PROVIDED INFORMATION>
┄┄┄┄┄┄

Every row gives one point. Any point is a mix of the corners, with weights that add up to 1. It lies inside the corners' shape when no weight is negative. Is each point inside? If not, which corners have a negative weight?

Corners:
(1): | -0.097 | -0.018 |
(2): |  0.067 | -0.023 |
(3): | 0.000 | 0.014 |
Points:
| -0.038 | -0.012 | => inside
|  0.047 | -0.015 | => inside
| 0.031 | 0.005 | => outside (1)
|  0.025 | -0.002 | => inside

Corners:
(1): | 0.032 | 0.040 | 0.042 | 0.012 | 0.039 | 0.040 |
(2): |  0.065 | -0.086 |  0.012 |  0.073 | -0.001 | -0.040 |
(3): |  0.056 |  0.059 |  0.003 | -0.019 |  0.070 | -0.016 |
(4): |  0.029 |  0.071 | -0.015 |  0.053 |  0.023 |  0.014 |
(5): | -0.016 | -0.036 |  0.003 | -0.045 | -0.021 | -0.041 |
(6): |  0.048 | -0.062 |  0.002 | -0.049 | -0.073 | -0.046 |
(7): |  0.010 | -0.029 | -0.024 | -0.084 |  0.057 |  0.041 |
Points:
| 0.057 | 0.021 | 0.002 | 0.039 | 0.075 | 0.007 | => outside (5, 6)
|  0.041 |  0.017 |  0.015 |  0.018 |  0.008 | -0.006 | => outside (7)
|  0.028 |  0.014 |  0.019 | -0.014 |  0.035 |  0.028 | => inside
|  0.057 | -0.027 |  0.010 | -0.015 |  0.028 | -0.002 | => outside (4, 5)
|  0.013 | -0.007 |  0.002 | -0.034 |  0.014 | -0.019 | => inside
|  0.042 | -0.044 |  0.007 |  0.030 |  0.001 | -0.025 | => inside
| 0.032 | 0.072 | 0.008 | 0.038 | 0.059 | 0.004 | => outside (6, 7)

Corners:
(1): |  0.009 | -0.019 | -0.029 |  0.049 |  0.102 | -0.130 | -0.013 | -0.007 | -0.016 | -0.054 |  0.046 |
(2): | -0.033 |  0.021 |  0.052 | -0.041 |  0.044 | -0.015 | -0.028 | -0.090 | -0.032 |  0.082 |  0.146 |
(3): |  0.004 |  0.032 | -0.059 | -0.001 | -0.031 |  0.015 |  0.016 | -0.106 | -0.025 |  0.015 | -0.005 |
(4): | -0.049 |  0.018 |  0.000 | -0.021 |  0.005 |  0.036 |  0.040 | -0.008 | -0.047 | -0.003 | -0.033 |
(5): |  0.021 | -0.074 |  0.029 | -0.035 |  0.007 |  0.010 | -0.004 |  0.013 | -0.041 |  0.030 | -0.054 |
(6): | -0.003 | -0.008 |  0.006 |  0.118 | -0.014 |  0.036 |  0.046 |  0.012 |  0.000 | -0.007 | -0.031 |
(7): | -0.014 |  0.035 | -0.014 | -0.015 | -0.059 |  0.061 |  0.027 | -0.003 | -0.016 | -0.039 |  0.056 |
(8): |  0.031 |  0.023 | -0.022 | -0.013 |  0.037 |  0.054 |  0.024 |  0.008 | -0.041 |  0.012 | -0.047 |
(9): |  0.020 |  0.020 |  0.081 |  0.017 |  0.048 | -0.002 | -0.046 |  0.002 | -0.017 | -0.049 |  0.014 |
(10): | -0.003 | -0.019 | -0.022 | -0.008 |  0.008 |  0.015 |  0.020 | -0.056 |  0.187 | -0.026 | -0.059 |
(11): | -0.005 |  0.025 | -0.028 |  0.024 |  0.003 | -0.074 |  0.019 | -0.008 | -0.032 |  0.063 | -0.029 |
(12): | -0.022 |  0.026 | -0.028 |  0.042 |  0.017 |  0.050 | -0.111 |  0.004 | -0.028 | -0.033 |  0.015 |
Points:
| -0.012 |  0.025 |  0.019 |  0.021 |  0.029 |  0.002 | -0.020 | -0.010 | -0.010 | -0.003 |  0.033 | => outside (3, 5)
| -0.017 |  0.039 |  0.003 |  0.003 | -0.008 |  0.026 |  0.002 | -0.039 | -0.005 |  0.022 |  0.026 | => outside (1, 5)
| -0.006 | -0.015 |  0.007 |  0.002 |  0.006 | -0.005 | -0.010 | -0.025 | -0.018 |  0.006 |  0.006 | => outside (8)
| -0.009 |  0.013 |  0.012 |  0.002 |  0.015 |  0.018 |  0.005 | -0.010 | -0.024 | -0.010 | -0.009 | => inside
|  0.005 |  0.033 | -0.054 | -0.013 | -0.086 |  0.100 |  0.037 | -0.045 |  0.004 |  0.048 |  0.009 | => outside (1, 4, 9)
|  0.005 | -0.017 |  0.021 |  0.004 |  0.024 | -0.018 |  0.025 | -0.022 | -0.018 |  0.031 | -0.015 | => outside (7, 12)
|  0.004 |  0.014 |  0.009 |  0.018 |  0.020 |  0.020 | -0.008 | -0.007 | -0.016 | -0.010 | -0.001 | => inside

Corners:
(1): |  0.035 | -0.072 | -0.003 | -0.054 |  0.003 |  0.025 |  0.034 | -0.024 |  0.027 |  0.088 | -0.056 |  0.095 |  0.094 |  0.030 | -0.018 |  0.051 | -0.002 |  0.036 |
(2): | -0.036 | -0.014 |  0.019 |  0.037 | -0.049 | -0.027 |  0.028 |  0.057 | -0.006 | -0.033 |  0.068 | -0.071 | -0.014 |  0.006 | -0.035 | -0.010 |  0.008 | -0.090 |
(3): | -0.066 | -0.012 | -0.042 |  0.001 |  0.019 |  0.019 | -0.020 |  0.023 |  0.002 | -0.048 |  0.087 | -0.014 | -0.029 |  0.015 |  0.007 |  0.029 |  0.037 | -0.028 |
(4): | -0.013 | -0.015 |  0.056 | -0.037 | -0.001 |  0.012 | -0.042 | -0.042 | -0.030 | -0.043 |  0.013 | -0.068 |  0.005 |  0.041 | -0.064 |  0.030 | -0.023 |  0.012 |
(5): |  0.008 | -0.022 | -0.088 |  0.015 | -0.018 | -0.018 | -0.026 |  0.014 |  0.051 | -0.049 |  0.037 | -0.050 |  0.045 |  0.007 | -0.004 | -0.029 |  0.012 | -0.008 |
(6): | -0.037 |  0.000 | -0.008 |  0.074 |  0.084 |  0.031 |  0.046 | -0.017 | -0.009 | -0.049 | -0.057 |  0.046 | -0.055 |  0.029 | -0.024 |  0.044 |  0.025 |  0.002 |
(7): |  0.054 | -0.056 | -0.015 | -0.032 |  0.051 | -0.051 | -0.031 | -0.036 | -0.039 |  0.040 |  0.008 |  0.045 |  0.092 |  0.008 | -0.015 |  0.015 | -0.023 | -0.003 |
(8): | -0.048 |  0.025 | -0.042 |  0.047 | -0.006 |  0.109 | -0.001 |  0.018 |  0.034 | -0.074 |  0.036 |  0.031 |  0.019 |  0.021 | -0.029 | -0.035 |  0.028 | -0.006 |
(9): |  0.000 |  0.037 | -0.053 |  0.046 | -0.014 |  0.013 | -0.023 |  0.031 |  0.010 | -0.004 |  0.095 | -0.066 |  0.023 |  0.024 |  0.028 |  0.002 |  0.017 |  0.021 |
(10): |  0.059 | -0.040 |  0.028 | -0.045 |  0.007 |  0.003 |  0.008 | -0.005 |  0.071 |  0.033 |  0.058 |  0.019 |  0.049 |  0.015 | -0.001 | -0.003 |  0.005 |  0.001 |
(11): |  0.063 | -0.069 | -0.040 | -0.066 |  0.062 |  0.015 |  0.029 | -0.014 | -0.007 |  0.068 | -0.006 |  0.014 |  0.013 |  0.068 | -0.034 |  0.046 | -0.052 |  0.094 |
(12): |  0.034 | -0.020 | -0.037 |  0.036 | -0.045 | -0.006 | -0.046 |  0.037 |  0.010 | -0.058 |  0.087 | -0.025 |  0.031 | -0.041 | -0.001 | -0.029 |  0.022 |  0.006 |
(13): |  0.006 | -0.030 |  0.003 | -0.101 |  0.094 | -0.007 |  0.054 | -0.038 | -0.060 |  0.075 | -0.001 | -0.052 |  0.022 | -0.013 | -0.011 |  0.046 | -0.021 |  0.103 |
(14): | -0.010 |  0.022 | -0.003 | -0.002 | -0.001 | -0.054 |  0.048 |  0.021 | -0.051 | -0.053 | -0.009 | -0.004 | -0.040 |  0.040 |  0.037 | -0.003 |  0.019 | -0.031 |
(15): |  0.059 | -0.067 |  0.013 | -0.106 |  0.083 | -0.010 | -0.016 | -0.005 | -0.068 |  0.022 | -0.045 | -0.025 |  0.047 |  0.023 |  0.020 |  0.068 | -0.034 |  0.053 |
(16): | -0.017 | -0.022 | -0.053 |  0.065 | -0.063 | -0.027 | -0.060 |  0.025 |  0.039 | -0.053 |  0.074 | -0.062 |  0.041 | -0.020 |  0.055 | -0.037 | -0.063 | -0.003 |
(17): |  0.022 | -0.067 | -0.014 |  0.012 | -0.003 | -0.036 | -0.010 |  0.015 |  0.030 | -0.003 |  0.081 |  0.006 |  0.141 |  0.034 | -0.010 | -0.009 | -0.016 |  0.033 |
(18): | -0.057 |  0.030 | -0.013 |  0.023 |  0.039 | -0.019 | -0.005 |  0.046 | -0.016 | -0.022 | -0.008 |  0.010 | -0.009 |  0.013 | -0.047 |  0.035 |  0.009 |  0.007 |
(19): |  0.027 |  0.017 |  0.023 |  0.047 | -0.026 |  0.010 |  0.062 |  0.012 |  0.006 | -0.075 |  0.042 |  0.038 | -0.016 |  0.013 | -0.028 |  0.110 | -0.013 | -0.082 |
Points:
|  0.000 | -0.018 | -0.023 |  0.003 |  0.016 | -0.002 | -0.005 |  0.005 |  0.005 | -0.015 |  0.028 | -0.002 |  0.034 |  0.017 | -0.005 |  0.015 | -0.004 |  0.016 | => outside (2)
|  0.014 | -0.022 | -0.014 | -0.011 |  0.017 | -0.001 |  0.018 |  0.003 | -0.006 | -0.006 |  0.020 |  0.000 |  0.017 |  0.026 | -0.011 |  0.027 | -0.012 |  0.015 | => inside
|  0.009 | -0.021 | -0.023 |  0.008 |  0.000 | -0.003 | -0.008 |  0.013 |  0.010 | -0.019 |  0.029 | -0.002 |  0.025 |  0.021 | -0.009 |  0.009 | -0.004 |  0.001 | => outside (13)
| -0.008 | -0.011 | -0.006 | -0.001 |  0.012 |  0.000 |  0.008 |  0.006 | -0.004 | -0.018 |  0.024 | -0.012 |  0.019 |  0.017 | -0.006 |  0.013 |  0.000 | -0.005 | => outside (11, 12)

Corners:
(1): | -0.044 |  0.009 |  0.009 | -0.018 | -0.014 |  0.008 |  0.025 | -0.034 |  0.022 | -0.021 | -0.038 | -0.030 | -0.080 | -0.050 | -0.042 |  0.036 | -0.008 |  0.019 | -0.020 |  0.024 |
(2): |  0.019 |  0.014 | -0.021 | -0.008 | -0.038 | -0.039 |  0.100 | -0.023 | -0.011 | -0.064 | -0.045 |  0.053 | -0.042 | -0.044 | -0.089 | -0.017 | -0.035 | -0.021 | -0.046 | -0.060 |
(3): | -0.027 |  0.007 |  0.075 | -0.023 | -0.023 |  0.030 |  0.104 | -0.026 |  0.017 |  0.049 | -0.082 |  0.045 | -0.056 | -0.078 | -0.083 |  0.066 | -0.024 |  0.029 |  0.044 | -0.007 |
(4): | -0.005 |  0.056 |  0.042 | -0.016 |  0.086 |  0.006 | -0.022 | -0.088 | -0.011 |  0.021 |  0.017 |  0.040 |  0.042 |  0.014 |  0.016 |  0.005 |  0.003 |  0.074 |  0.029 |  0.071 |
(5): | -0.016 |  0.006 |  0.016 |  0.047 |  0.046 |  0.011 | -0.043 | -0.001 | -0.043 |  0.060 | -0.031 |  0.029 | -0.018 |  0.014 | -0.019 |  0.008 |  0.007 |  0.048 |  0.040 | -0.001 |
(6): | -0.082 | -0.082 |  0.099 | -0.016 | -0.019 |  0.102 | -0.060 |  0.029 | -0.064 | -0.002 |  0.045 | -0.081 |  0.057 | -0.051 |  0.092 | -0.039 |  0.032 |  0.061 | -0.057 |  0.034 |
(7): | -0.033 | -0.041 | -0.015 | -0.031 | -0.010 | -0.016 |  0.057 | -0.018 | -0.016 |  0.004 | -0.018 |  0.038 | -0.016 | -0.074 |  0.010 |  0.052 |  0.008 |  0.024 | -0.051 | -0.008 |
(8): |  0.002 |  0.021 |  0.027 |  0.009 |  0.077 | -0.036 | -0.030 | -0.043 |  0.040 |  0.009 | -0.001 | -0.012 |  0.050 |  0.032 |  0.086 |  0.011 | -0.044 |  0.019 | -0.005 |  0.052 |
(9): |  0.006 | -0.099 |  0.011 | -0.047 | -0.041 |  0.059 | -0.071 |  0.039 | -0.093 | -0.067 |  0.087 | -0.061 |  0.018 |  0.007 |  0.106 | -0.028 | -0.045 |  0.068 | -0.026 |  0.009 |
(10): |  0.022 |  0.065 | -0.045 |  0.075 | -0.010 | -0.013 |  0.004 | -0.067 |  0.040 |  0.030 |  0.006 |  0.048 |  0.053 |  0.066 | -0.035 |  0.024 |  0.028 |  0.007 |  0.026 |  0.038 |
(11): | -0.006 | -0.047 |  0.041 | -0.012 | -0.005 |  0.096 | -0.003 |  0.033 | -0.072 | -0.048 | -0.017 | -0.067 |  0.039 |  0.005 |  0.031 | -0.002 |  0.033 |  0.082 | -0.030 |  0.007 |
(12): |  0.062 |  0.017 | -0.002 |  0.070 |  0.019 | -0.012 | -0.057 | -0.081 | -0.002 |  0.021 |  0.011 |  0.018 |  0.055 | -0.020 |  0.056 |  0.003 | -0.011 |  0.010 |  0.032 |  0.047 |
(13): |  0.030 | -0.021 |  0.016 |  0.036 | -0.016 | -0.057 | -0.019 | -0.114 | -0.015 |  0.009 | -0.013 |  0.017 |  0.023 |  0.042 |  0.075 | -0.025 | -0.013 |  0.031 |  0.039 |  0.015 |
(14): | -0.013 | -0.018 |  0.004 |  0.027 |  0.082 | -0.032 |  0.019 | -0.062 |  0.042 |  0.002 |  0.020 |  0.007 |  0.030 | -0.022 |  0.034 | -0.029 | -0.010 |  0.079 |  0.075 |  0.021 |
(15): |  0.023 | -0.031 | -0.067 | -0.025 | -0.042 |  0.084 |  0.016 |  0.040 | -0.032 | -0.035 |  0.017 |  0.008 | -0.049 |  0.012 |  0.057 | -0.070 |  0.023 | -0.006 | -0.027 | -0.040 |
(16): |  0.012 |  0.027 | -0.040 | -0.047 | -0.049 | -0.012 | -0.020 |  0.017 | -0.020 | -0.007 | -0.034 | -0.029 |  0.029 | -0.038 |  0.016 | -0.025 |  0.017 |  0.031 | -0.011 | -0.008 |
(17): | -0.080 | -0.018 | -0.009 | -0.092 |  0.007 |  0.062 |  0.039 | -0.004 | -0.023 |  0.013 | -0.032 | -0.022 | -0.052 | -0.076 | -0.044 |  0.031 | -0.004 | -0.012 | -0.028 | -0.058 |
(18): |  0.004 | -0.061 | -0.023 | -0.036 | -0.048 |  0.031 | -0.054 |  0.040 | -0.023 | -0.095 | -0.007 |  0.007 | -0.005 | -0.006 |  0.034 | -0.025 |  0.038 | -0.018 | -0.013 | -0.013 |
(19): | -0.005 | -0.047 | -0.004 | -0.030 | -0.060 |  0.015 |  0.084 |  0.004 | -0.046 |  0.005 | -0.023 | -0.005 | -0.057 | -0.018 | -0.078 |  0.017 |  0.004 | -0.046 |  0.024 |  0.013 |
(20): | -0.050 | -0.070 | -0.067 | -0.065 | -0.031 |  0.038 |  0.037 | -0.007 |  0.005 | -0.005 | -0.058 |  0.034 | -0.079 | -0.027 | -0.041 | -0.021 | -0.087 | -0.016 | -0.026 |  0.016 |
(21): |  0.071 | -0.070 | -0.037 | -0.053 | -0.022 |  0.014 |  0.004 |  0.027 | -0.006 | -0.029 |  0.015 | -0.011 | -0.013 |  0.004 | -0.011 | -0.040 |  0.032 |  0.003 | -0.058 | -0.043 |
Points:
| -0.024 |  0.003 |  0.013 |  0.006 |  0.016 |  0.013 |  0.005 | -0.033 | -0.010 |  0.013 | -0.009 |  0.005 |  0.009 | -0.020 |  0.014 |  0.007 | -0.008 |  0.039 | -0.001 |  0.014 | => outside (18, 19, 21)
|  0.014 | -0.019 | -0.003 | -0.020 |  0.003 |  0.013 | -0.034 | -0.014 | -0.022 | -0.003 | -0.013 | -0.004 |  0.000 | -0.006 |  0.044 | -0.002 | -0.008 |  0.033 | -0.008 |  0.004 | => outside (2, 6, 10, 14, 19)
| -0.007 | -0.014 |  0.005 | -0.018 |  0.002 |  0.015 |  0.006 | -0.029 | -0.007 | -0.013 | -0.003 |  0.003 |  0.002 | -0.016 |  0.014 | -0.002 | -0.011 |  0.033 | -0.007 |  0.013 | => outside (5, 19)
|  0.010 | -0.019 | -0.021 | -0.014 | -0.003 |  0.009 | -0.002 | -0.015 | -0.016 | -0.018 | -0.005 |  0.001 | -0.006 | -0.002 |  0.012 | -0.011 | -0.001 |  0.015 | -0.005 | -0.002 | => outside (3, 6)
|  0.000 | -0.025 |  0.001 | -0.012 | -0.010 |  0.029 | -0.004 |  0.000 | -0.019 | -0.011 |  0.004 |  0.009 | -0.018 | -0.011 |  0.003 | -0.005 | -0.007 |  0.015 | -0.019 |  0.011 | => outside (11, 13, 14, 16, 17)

┄┄┄┄┄┄

Everything in the material above from the line that has "0.067 | -0.023 |" through the line that has "-0.073 | -0.046 |" must be duplicated exactly, with no other lines given.

YOUR SOLUTION>
(2): |  0.067 | -0.023 |
(3): | 0.000 | 0.014 |
Points:
| -0.038 | -0.012 | => inside
|  0.047 | -0.015 | => inside
| 0.031 | 0.005 | => outside (1)
|  0.025 | -0.002 | => inside

Corners:
(1): | 0.032 | 0.040 | 0.042 | 0.012 | 0.039 | 0.040 |
(2): |  0.065 | -0.086 |  0.012 |  0.073 | -0.001 | -0.040 |
(3): |  0.056 |  0.059 |  0.003 | -0.019 |  0.070 | -0.016 |
(4): |  0.029 |  0.071 | -0.015 |  0.053 |  0.023 |  0.014 |
(5): | -0.016 | -0.036 |  0.003 | -0.045 | -0.021 | -0.041 |
(6): |  0.048 | -0.062 |  0.002 | -0.049 | -0.073 | -0.046 |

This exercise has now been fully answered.